_YOUR INSTRUCTIONS_
Up through the line that contains "-2.25 -> -1.63", retype the entries exactly, beginning at the very first line.
◆ ◆ ◆ ◆ ◆
Turns in one plane each, and the order they were made in; the first pair answered:
turn biv:
-2.09  +0.04  +0.92  +0.52  +1.22  +1.66  -0.56  +0.42  -2.57  +0.29  +0.69  -2.25 -> -1.63  -0.85  +0.49  -0.60  +1.31  +3.11  -0.55  -0.30  -1.89  +0.12  -1.26  -1.80
+0.91  -1.17  -0.18  -2.53  +0.34  -0.17  -0.25  -1.60  -0.33  -1.18  -1.96  -1.40 -> +0.24  -0.53  +0.62  -1.41  +0.35  -2.66  +0.36  -0.59  -0.38  -1.20  +0.17  -2.54
-2.41  +0.60  +2.46  -0.15  +0.25  -4.36  +1.43  +0.25  +1.26  -0.72  +1.85  -5.05 -> -3.08  +2.94  +1.43  +2.16  +0.51  +0.29  -2.07  +0.46  -3.18  +0.68  +4.40  -2.26
turn res:
-0.49  +2.18  +3.29  +0.59  -0.22  -3.31  +1.42  +0.54  +1.72  -1.77  +1.97  -1.02 -> -1.92  +1.74  +3.94  -1.18  -0.74  -1.17  -0.59  -1.55  +2.78  -1.81  +1.15  -0.18
+0.71  +1.25  -2.03  +0.87  +0.92  -0.33  +0.37  +2.27  -2.77  -0.49  +0.94  +0.51 -> -0.41  +1.59  -1.14  +0.98  +0.25  -1.62  -0.60  +1.88  -1.69  -0.26  +2.61  +0.56
+3.12  +0.66  +0.22  +1.01  +1.49  -2.49  +2.62  +2.83  +0.27  +0.86  +0.98  +1.17 -> +1.13  +1.08  +1.86  +0.49  +0.42  -3.56  +0.68  +1.58  +2.04  +0.90  +3.10  +1.52
turn kole:
+0.09  +0.73  -0.40  +0.51  -0.30  +1.58  -1.62  -0.02  -1.05  +1.05  +0.13  +1.20 -> -0.36  +0.38  -0.19  +0.43  +0.30  +1.78  -0.75  +0.39  -1.96  +0.95  -0.29  -0.26
+0.98  -0.40  -0.11  -0.64  +0.90  +0.74  +2.64  +0.53  +0.58  +1.11  -1.54  -0.83 -> +1.68  +0.01  -0.48  -0.73  -0.02  +0.66  +1.36  +0.09  +2.35  +1.11  -1.10  +1.27
+1.26  -0.13  -0.61  +0.41  +0.36  +1.23  -0.46  -0.41  +1.24  -0.64  +0.42  +2.05 -> +0.78  +0.47  -0.45  +1.57  +0.79  +1.27  -0.15  +0.53  -0.71  -0.37  +1.57  +1.28
+0.89  +0.44  -0.01  +2.29  +1.03  +1.13  +0.98  +1.96  -1.99  +3.58  -2.35  -0.07 -> +1.08  -0.72  -0.07  +0.86  +0.86  +1.25  +1.27  +1.15  -0.27  +3.04  -4.27  -0.14
Pairs:
(two turns a pair)
-0.32  +1.26  -0.55  -0.61  -0.62  -3.86  +1.30  +0.93  +1.37  -0.86  +0.71  -1.14 -> -2.22  +2.27  +0.09  -0.37  -1.23  -1.65  -1.58  -0.08  +0.40  -0.08  +2.62  +0.15 : res, biv
+1.56  -1.42  -1.19  -0.52  +0.69  +1.74  -0.09  -0.52  +0.74  -0.23  -0.26  +1.12 -> +1.80  -1.33  -1.08  -0.43  +0.46  +0.89  +0.23  -0.34  +1.34  -0.36  -0.01  +1.14 : kole, biv
-1.87  -0.59  +0.44  -0.36  -0.02  +0.21  -0.17  -0.28  -0.27  -0.41  +0.48  -1.75 -> -1.16  -0.82  -0.01  -0.32  +0.36  +0.87  +0.35  -0.12  -0.96  -0.47  -0.58  -1.80 : res, res
+1.95  +0.00  -3.37  -0.04  -1.11  +2.87  +1.25  +0.67  -0.71  +1.86  -3.43  +1.29 -> +1.31  +1.85  -2.15  +2.29  -2.01  -3.03  +1.75  +2.50  +0.53  +1.97  +1.73  +0.26 : res, res
+0.39  +0.40  +0.41  +0.32  -1.78  +0.58  +1.59  +2.05  +3.07  -2.04  -0.78  +0.12 -> -0.06  +0.17  +0.63  -0.02  -1.96  +0.84  +1.10  +1.79  +3.40  -2.00  -0.71  +0.13 : res, res
-0.70  -0.41  +0.08  -0.16  +0.88  +1.24  +0.65  +0.38  -2.03  +0.20  -0.74  -1.17 -> -0.44  -0.07  -0.21  +0.20  +0.85  +1.23  +0.71  +0.61  -2.29  +0.29  -0.56  -0.85 : res, biv
-0.33  +0.76  -0.01  +0.27  +0.00  -0.17  -1.40  -0.50  +0.79  +0.22  +1.08  +0.96 -> +0.49  +0.23  -0.82  +0.02  +0.50  +1.41  -0.80  -0.34  -0.08  +0.19  -0.67  +1.06 : res, res
-0.39  +1.72  +0.16  +1.56  -0.19  -2.03  -0.63  +1.25  -0.47  +0.42  +3.70  +0.23 -> -1.28  +0.69  +0.03  +0.97  +1.32  +1.70  +0.04  +1.17  -3.82  +0.58  +1.21  -1.39 : kole, biv
-0.94  -1.60  -1.85  +0.51  +0.16  -0.75  +2.20  -1.81  +0.96  -1.01  -1.57  +0.55 -> -1.34  -0.54  -1.25  +2.17  +0.17  -2.22  +2.21  -0.62  -0.40  -0.68  +0.98  +0.29 : res, biv
+0.31  -0.78  -0.65  +0.07  -0.72  -1.07  +0.70  +1.27  -1.03  +0.18  -0.33  -1.80 -> +0.32  -1.15  -0.82  -0.71  -0.77  -0.09  +0.55  +0.77  -0.73  +0.06  -1.45  -1.64 : biv, kole
+4.79  -0.90  -3.08  -0.12  +0.50  +0.20  +2.47  +0.89  +1.17  -0.67  -4.67  +2.50 -> +4.57  +1.97  -2.66  +2.50  -0.83  -2.62  +0.18  +1.97  +1.48  +0.06  +1.00  +4.35 : kole, res
-0.30  +1.10  +0.35  +1.48  +0.24  +0.17  -2.21  -0.19  -0.70  +0.45  +1.45  +2.38 -> -1.59  +0.50  +1.12  +1.49  +1.24  +0.10  -0.70  +0.46  -2.64  +0.37  +1.09  -0.48 : kole, res
-1.60  -2.54  +1.72  -1.02  -0.05  -0.05  +0.45  -1.17  -0.33  -0.15  -1.20  -3.46 -> -2.44  -1.74  +1.96  -0.37  -0.08  +0.20  -0.35  -1.12  -1.41  +0.25  +0.30  -3.34 : biv, res
+0.07  -0.57  -0.22  -1.20  -0.09  -0.51  -0.31  -0.54  +2.47  -0.62  -1.27  +1.36 -> +0.22  +0.57  -0.68  +0.05  -0.20  +0.26  -1.49  -0.19  +1.38  -0.10  +0.19  +2.63 : kole, biv
-0.39  +1.13  -0.29  +1.68  -0.40  +0.62  +0.16  +1.52  -1.58  +0.25  +1.28  -0.67 -> +0.25  -0.80  -0.34  -1.15  -0.63  +0.91  +0.61  -0.14  +1.67  -0.62  -2.27  -0.53 : kole, kole
+0.63  -2.17  +0.16  -2.66  -1.45  -0.39  -0.16  -2.39  +3.20  -0.33  -2.44  -0.63 -> -0.63  -0.41  +1.24  -0.11  -1.69  -4.09  +0.23  -0.46  +2.18  +0.05  +2.20  -1.87 : biv, kole
+2.36  -1.12  -1.11  +1.34  +1.22  -0.46  +2.15  +2.03  -2.22  -0.25  -1.65  -1.71 -> +0.91  +0.15  +0.23  +2.33  +0.22  -2.91  +0.96  +2.35  -1.41  -0.06  +2.12  -1.71 : biv, res
-0.93  -1.12  +1.79  +0.51  -0.63  -0.81  +0.49  +0.63  +1.28  +2.06  +0.75  -1.30 -> -1.09  -0.36  +1.52  +1.07  -0.70  +0.03  -0.56  +0.63  +0.45  +2.46  +1.60  -0.42 : kole, biv
-1.64  +1.49  +2.63  -0.89  -1.37  +1.90  -1.83  -1.62  -0.05  +0.39  -0.64  +1.35 -> -2.24  +1.31  +2.99  -0.35  -0.61  +2.07  -0.89  -0.78  -1.96  +0.48  -0.69  -0.41 : kole, kole
+1.18  +0.25  -0.09  +1.26  +0.29  -2.99  +2.46  +1.85  -0.75  +0.63  +0.53  -1.67 -> -0.26  +1.78  +0.34  +2.03  -0.33  -1.15  -0.86  +1.07  -1.90  +1.49  +3.06  +0.21 : biv, res
+0.52  +0.37  -0.80  +0.10  -0.41  +0.60  -0.85  -0.80  +0.31  -0.23  +1.35  +0.20 -> +0.56  -0.10  -0.96  -0.27  +0.09  +1.57  -0.31  -0.71  -0.56  -0.24  +0.22  -0.44 : kole, biv
+0.83  -1.25  -1.11  -0.51  +1.40  +0.85  +1.54  +1.17  -4.07  +2.40  -1.65  -0.94 -> +0.91  -0.35  -1.46  +0.25  +1.09  +1.00  +0.56  +1.46  -4.50  +2.68  -0.24  +0.03 : res, biv
-2.28  -2.11  +1.18  -3.58  -0.35  +2.61  -0.98  -3.58  +1.48  -0.33  -3.39  -0.09 -> -0.23  -2.15  +0.85  -1.18  +0.83  -3.00  +4.54  +0.27  +0.40  -0.78  -2.59  -3.74 : res, biv
+1.76  +0.76  -1.40  +0.41  -0.84  -1.87  +0.04  +0.86  +1.75  -0.66  -0.09  +2.78 -> +0.31  +1.79  -0.70  +2.05  -0.34  -1.68  -0.16  +1.94  -1.11  +0.01  +2.15  +1.37 : res, kole
-0.07  -1.67  +0.06  -0.36  +0.02  +2.33  -1.37  -1.51  +0.07  -0.54  -1.22  -0.15 -> +0.45  -1.14  +0.30  +0.11  -0.86  -0.69  -1.60  -1.31  +2.43  -0.71  +0.49  +0.69 : biv, kole
+1.42  -1.38  -0.95  +0.53  +0.94  -1.86  +2.18  +0.52  +0.91  -1.58  -1.20  -0.19 -> +1.18  -0.57  -0.68  +0.57  -0.12  -2.51  +0.33  -0.17  +2.47  -1.55  +0.50  +1.47 : kole, res
-3.44  -1.00  +1.39  -0.55  +0.79  +0.64  +1.67  -1.51  -2.04  -0.57  -0.31  -4.71 -> -0.22  -2.17  -0.52  -2.34  +0.37  +1.44  +2.18  -2.46  +1.18  -1.42  -4.14  -2.11 : kole, res
-1.09  +1.63  +0.92  +0.89  +0.07  +1.36  -0.74  +0.27  -1.03  +0.78  +1.55  -0.25 -> -1.25  +0.16  +1.11  -0.38  +0.64  +1.63  +0.74  -0.06  -0.80  +0.37  -0.91  -1.90 : kole, biv
+0.06  +0.82  -2.29  +0.60  -1.94  -1.83  +0.35  +1.39  +2.01  -0.51  +0.06  +2.97 -> -0.32  +1.29  -2.92  +1.29  -1.01  +1.40  -0.01  +1.77  -1.59  +0.10  -0.26  +2.77 : kole, biv
-2.83  +0.07  +1.79  -0.69  +0.18  +1.84  -1.91  -1.16  -1.31  +0.71  +1.28  -1.17 -> -1.77  -0.27  +1.24  -1.81  -0.48  +2.23  -2.54  -2.03  +0.75  +0.31  +0.17  +0.49 : biv, kole
+0.12  +0.39  -0.07  -0.03  -0.89  +0.64  -1.18  +1.47  +1.65  +0.30  -0.15  +0.77 -> +0.10  +0.32  -0.26  -0.07  -0.48  +1.77  -0.99  +1.55  +0.55  +0.33  -0.72  +0.60 : kole, biv
-1.39  -0.47  +0.24  -0.04  +0.72  +0.91  +0.74  -0.35  -1.13  -0.16  -1.29  -2.14 -> -1.49  -0.26  +0.53  +0.50  +0.59  -0.21  +1.00  +0.02  -1.09  -0.14  -0.40  -2.53 : biv, res
+1.08  +0.61  +0.86  +1.02  -0.50  -0.90  -0.04  +1.47  -2.65  +1.35  +2.79  -1.78 -> +2.40  -1.42  -0.28  -1.90  -0.37  +2.53  -0.07  -0.71  -0.93  +0.74  -2.33  -0.45 : biv, biv
+0.02  +1.29  -2.80  +0.47  -0.42  +1.00  -0.63  -1.98  +1.78  +0.03  +0.17  +2.48 -> -0.10  +2.08  -2.47  +1.87  -0.32  -0.90  -0.16  -0.76  +0.78  +0.15  +2.28  +1.51 : biv, kole
+0.72  +0.81  -1.01  -0.05  -1.14  +0.05  -1.71  +0.36  +0.30  +0.81  +0.80  +1.51 -> +0.51  +0.07  -1.21  -0.52  -0.17  +1.80  -0.83  +0.35  -1.34  +0.76  -0.98  +0.32 : kole, biv
+1.58  -0.42  -0.94  -0.09  +0.83  +1.52  +0.57  +0.02  -0.87  +0.12  -1.98  +0.77 -> +1.21  -0.49  -0.06  +0.23  +0.32  -2.12  +1.89  +0.62  +0.81  -0.24  -0.50  -0.73 : biv, res
+0.92  -0.72  -0.13  +0.35  +0.94  -2.92  +3.08  +1.30  +0.17  -0.40  -0.47  -2.26 -> -1.83  -0.76  +1.83  -1.24  -0.44  -2.42  -0.28  -1.23  +2.59  -0.27  +0.99  -1.56 : res, res
-1.01  +1.64  -0.24  +2.27  +0.42  -0.28  -0.48  +1.23  -1.03  +0.39  +3.06  +0.30 -> -0.67  +0.39  -1.09  +0.83  +1.21  +3.31  -0.59  +0.29  -2.18  +0.35  -0.30  +0.60 : biv, kole
-2.00  +0.85  +1.13  +0.53  +0.13  +0.53  -1.22  -0.54  -1.36  +0.55  +1.57  -1.02 -> -1.29  +0.06  +0.47  -0.77  +0.05  +2.34  -1.62  -1.49  -0.53  +0.42  -0.57  +0.11 : biv, kole
-1.66  -1.56  +0.25  +0.14  +0.36  +1.03  -0.31  -1.19  -0.69  +0.33  -0.08  +0.12 -> -0.64  -1.71  -0.44  +0.20  +0.70  +1.28  +0.32  -1.00  -0.78  +0.22  -1.02  +0.55 : kole, res
-1.26  +0.61  -0.44  -0.99  +1.03  +1.37  -2.27  -0.02  -0.11  +0.63  +1.71  +1.83 -> +0.38  +0.22  -1.60  -0.39  +1.82  +2.14  -0.51  +1.11  -1.66  +0.45  +0.09  +1.61 : res, res
-0.46  +2.07  -1.73  +1.53  -0.59  -0.91  -2.69  +0.29  -0.35  +1.47  +3.04  +3.40 -> -2.34  +1.24  -0.96  +1.49  +1.00  +1.10  -1.32  +0.78  -4.32  +1.68  +1.95  +0.00 : res, kole
-0.49  -2.07  +0.10  -2.36  -0.22  +1.92  -0.86  -1.61  +1.41  -0.60  -1.34  -0.34 -> -1.81  -0.33  +1.22  +0.19  -0.39  -1.46  -0.60  +0.41  +0.12  -0.17  +3.18  -1.83 : biv, biv
+0.24  +0.69  -1.13  -0.75  +0.09  +4.90  -2.57  -1.29  -0.60  +0.07  -0.63  +2.94 -> +1.93  +0.44  -2.29  +0.47  +1.22  +4.25  +0.30  +0.79  -2.62  +0.08  -1.83  +1.70 : res, kole
+1.52  +0.87  -1.66  +1.87  -0.23  -0.42  +0.14  +0.91  -0.03  +0.19  +0.96  +2.09 -> +1.21  +0.52  -1.55  +0.82  -0.62  +0.77  -0.92  -0.19  +0.93  +0.11  +0.25  +2.92 : res, biv
+1.03  +0.56  -0.09  +0.99  +1.15  -0.09  +1.10  +1.00  -0.63  +0.10  +0.17  -1.43 -> +0.63  +1.10  +0.12  +1.39  +0.88  -0.16  +0.33  +0.92  -0.79  +0.27  +1.21  -0.95 : biv, res
-2.23  -0.51  +1.71  +1.22  +1.29  -2.25  -2.91  +0.77  -0.44  -0.78  +1.27  -2.30 -> -2.54  -0.57  +1.74  +1.06  +1.52  -0.91  -3.27  +0.48  -1.35  -0.61  +0.75  -2.25 : kole, biv
-1.34  -1.49  +1.09  -1.48  -0.28  -0.41  +0.11  -1.86  -0.25  -0.28  +0.21  -2.04 -> -1.18  -0.62  +1.06  -0.96  -1.04  -1.29  -0.97  -1.81  +0.63  -0.14  +1.93  -0.62 : kole, biv
+0.79  +1.40  -1.67  +1.61  +0.55  +0.42  +1.87  +1.85  -3.92  +1.35  -0.23  -0.07 -> +0.38  +1.77  -1.78  +0.90  -0.03  +2.55  -0.44  +0.60  -3.37  +1.74  -0.23  +1.87 : res, biv
+0.02  +0.43  +2.19  +1.21  -0.41  -3.21  -0.72  -0.09  +1.60  +0.16  +3.76  +0.50 -> -2.55  -0.61  +3.59  -0.35  +0.08  -1.28  -1.08  -1.50  +0.64  +0.14  +2.77  -1.60 : kole, res
+0.93  +0.55  -0.89  +1.49  +2.34  +2.32  +0.67  +0.57  -4.13  +0.23  -0.63  -0.45 -> +2.05  +0.02  -0.91  +1.55  +2.33  -1.11  +2.88  +1.57  -2.43  -0.37  -0.86  -1.50 : biv, res
-0.94  +2.33  +2.68  +0.82  -0.18  -0.21  -1.57  -1.74  +0.89  -0.05  +4.72  +0.84 -> +1.24  +0.99  +0.27  -0.36  +0.89  +5.02  -1.22  -2.48  -0.78  -0.16  -0.21  +2.45 : biv, res
+0.25  -1.74  +0.77  +0.01  +0.61  +1.14  +1.30  +1.32  -3.06  +0.90  +0.26  -0.39 -> -0.84  -1.26  +1.90  +0.35  -0.14  -0.90  +0.35  +1.09  -1.80  +0.86  +2.68  -0.59 : res, res
+0.14  +0.06  +2.02  -0.26  +1.46  -1.37  +0.21  +0.24  -1.49  +0.81  +1.27  +0.23 -> +0.63  -0.90  +1.89  -1.76  +1.16  -1.38  +0.11  -0.79  +0.54  +0.40  -0.40  +0.80 : kole, kole
+3.17  +0.71  -1.80  +1.01  -0.17  -1.86  +1.39  +3.10  +0.83  -0.30  +0.64  +2.18 -> +0.20  +0.78  +0.30  -0.81  -1.64  -1.37  -2.03  +0.54  +3.41  -0.19  +2.31  +2.95 : res, res
+2.46  +0.99  -2.11  +1.53  -0.30  +3.64  -0.70  +0.21  -3.05  +0.02  +0.45  +1.12 -> +4.38  -0.37  -2.34  +1.01  -0.07  -0.14  +2.75  +1.23  -0.40  -0.87  -1.27  -0.56 : biv, res
-2.79  +0.68  +1.76  +0.38  -0.92  -2.66  +0.00  +0.12  +1.12  -0.45  +1.30  -1.96 -> -2.37  +0.20  +1.68  -0.56  -1.14  -2.76  -0.10  -0.47  +2.40  -0.79  +0.33  -1.53 : kole, kole
-1.52  +0.31  +0.80  -1.28  -1.55  +1.14  -1.58  -1.02  +0.92  +0.04  +0.51  -0.37 -> -1.13  +0.35  +0.18  -1.05  -1.05  +2.61  -1.36  -0.70  -0.65  +0.23  -0.25  -0.31 : kole, res
+2.70  +0.97  -1.14  +0.90  +0.22  -2.36  +1.47  +1.39  -0.21  +1.12  +0.22  -0.15 -> +3.00  +0.96  -2.11  +0.60  +0.28  +0.73  +0.15  +0.69  -1.01  +1.38  -0.92  +1.41 : biv, biv
+1.41  -0.33  -0.11  +0.10  -0.17  -2.37  +0.73  +0.15  +2.07  -0.78  -0.58  +0.55 -> +0.55  +0.88  +0.31  +1.28  -0.44  -2.36  -0.43  +0.46  +1.08  -0.22  +1.69  +1.07 : res, kole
◆ ◆ ◆ ◆ ◆
_SOLUTION TO THE PROBLEM_
Turns in one plane each, and the order they were made in; the first pair answered:
turn biv:
-2.09  +0.04  +0.92  +0.52  +1.22  +1.66  -0.56  +0.42  -2.57  +0.29  +0.69  -2.25 -> -1.63  -0.85  +0.49  -0.60  +1.31  +3.11  -0.55  -0.30  -1.89  +0.12  -1.26  -1.80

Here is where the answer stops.